* **TASK STATEMENT**
Using the data below, return the stretch from the line that contains "funir h=73.4: [-11" through the line that contains "Gute h=53.4: [-19", both included, exactly as it stands and nothing beyond it.

* **MATERIAL FOR THIS EXERCISE**

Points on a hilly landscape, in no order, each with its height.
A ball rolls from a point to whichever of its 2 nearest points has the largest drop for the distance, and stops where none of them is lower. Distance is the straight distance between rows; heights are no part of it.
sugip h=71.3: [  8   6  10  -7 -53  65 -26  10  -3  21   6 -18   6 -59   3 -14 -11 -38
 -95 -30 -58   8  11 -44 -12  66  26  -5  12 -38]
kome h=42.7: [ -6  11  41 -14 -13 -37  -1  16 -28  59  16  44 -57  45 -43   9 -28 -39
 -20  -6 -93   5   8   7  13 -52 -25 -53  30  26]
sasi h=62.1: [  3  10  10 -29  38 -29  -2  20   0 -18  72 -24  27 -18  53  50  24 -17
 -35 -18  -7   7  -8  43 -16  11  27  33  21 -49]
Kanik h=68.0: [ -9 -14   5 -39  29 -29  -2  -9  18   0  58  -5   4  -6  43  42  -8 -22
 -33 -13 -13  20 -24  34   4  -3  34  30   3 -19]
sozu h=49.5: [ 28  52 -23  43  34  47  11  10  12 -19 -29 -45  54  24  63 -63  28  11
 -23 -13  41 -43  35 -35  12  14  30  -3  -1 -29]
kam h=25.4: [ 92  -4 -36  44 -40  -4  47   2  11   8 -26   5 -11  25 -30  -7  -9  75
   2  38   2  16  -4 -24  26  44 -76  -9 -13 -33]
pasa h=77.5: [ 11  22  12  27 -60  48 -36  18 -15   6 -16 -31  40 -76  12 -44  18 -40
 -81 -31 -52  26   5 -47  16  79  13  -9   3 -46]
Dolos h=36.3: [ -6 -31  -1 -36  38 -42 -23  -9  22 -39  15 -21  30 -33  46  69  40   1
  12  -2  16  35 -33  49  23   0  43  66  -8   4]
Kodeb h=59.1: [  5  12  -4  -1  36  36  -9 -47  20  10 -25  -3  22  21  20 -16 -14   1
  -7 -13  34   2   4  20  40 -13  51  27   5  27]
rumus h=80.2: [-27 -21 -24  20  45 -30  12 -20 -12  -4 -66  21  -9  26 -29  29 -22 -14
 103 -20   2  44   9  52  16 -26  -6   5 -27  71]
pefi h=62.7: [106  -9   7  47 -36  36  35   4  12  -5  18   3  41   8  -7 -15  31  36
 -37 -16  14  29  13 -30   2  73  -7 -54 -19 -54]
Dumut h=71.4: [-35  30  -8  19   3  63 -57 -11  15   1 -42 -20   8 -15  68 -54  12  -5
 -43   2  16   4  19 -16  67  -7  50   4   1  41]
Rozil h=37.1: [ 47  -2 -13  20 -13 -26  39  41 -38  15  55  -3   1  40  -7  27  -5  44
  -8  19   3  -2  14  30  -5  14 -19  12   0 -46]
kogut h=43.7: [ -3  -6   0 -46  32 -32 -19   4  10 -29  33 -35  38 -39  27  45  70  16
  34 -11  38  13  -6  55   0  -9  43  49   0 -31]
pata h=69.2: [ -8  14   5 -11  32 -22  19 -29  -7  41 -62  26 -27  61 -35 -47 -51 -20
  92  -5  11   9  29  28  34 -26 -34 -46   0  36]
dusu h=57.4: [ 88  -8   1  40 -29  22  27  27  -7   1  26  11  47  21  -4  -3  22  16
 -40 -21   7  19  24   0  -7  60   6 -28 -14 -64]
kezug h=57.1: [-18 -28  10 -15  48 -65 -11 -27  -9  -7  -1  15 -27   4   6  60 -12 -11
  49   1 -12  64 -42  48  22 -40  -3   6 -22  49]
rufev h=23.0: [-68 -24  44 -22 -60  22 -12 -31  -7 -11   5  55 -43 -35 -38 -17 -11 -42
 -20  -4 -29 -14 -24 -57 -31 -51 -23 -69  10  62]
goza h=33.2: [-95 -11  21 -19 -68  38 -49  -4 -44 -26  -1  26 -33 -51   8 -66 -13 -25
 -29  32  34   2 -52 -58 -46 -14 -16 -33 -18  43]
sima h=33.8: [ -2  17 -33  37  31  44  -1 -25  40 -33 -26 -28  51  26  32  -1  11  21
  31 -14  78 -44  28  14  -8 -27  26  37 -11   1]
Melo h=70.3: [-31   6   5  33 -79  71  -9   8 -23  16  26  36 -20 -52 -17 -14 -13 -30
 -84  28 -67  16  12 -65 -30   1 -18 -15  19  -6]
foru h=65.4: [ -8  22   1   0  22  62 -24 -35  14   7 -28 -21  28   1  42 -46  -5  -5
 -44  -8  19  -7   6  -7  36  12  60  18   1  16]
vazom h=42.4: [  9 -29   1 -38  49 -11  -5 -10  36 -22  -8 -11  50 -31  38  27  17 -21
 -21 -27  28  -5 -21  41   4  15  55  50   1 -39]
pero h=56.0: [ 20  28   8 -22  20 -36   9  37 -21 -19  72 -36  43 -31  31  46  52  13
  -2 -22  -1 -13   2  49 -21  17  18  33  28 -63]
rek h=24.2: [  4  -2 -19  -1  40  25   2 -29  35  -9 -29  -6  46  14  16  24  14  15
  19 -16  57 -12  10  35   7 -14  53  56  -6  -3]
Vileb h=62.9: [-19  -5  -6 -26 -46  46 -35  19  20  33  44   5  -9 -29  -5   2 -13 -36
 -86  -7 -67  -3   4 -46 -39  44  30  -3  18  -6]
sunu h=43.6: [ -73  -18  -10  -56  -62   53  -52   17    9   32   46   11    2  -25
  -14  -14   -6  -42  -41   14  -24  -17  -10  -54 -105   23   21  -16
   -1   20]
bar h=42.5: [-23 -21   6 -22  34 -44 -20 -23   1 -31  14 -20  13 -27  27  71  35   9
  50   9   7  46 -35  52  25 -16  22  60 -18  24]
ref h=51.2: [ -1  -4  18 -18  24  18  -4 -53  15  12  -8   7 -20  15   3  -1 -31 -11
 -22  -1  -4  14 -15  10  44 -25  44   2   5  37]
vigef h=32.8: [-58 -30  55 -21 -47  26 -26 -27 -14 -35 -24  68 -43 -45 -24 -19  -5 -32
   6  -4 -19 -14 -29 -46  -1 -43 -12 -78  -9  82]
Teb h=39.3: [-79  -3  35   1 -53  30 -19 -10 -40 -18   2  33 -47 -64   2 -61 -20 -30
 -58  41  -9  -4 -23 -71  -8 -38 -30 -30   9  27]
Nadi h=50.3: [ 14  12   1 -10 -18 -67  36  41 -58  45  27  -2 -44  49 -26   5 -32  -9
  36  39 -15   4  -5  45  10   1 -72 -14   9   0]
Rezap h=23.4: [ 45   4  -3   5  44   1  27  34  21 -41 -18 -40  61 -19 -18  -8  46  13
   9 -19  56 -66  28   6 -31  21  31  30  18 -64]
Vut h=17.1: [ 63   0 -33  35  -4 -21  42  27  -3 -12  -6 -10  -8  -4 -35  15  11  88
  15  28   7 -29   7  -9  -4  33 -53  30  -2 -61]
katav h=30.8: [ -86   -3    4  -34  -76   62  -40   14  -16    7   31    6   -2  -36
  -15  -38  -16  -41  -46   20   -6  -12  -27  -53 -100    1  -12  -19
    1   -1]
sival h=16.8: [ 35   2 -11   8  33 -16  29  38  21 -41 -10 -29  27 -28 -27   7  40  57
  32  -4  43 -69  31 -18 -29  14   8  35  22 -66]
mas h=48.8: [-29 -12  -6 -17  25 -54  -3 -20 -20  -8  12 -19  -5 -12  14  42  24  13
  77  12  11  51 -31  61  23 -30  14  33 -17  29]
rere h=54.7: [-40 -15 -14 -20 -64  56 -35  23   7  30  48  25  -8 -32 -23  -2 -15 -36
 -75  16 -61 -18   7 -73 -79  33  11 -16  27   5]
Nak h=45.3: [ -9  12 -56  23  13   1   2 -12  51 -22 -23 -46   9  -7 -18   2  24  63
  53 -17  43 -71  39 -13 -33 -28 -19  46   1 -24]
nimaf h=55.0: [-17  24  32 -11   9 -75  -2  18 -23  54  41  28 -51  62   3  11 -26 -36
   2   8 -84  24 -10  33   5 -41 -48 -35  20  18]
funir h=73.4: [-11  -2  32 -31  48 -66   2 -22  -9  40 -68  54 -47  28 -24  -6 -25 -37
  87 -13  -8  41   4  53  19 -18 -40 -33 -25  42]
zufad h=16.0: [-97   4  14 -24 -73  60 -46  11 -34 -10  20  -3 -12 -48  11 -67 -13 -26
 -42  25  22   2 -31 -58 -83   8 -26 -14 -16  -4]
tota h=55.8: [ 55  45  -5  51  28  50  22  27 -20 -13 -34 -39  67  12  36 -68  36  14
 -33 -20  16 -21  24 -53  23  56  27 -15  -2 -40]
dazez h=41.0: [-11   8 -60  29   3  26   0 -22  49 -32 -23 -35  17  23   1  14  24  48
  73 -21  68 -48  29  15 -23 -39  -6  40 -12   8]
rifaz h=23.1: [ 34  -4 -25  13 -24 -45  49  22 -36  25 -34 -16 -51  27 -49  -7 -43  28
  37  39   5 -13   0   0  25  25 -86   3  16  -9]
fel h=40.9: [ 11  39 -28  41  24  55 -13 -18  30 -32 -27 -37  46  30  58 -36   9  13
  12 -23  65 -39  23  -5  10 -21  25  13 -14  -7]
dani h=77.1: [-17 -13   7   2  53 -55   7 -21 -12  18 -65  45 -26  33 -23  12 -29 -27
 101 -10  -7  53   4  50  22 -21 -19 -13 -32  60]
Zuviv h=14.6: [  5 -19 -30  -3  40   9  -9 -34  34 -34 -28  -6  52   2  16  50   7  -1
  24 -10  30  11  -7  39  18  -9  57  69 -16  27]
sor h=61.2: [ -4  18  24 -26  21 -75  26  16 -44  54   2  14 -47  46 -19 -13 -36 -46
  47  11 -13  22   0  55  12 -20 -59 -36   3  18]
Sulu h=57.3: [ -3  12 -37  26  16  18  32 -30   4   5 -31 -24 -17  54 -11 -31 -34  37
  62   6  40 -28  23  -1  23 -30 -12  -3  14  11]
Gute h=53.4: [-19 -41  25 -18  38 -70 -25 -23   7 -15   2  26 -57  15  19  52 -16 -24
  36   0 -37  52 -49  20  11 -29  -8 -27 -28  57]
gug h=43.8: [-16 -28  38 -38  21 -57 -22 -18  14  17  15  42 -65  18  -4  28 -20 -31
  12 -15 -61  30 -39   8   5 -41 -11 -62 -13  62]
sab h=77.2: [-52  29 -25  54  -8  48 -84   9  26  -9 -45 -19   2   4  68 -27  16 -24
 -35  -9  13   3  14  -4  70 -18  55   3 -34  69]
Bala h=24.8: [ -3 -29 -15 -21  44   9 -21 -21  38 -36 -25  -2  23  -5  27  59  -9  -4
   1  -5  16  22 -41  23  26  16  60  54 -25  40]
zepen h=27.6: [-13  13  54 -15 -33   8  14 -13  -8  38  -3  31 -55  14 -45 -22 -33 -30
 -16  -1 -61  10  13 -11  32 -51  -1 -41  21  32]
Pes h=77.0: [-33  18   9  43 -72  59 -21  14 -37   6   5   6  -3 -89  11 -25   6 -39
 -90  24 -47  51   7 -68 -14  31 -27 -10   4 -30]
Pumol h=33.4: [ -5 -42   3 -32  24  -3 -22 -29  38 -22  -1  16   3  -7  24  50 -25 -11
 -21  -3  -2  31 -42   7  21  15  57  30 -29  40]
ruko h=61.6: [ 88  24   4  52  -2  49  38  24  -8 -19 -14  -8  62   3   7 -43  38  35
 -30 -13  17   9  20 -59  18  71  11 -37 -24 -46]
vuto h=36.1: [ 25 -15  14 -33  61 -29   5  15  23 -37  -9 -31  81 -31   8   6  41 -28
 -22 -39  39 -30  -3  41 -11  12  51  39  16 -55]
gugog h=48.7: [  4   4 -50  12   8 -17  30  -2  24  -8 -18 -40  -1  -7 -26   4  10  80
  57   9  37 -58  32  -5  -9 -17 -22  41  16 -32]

* **RESULT FOR THIS EXERCISE**
funir h=73.4: [-11  -2  32 -31  48 -66   2 -22  -9  40 -68  54 -47  28 -24  -6 -25 -37
  87 -13  -8  41   4  53  19 -18 -40 -33 -25  42]
zufad h=16.0: [-97   4  14 -24 -73  60 -46  11 -34 -10  20  -3 -12 -48  11 -67 -13 -26
 -42  25  22   2 -31 -58 -83   8 -26 -14 -16  -4]
tota h=55.8: [ 55  45  -5  51  28  50  22  27 -20 -13 -34 -39  67  12  36 -68  36  14
 -33 -20  16 -21  24 -53  23  56  27 -15  -2 -40]
dazez h=41.0: [-11   8 -60  29   3  26   0 -22  49 -32 -23 -35  17  23   1  14  24  48
  73 -21  68 -48  29  15 -23 -39  -6  40 -12   8]
rifaz h=23.1: [ 34  -4 -25  13 -24 -45  49  22 -36  25 -34 -16 -51  27 -49  -7 -43  28
  37  39   5 -13   0   0  25  25 -86   3  16  -9]
fel h=40.9: [ 11  39 -28  41  24  55 -13 -18  30 -32 -27 -37  46  30  58 -36   9  13
  12 -23  65 -39  23  -5  10 -21  25  13 -14  -7]
dani h=77.1: [-17 -13   7   2  53 -55   7 -21 -12  18 -65  45 -26  33 -23  12 -29 -27
 101 -10  -7  53   4  50  22 -21 -19 -13 -32  60]
Zuviv h=14.6: [  5 -19 -30  -3  40   9  -9 -34  34 -34 -28  -6  52   2  16  50   7  -1
  24 -10  30  11  -7  39  18  -9  57  69 -16  27]
sor h=61.2: [ -4  18  24 -26  21 -75  26  16 -44  54   2  14 -47  46 -19 -13 -36 -46
  47  11 -13  22   0  55  12 -20 -59 -36   3  18]
Sulu h=57.3: [ -3  12 -37  26  16  18  32 -30   4   5 -31 -24 -17  54 -11 -31 -34  37
  62   6  40 -28  23  -1  23 -30 -12  -3  14  11]
Gute h=53.4: [-19 -41  25 -18  38 -70 -25 -23   7 -15   2  26 -57  15  19  52 -16 -24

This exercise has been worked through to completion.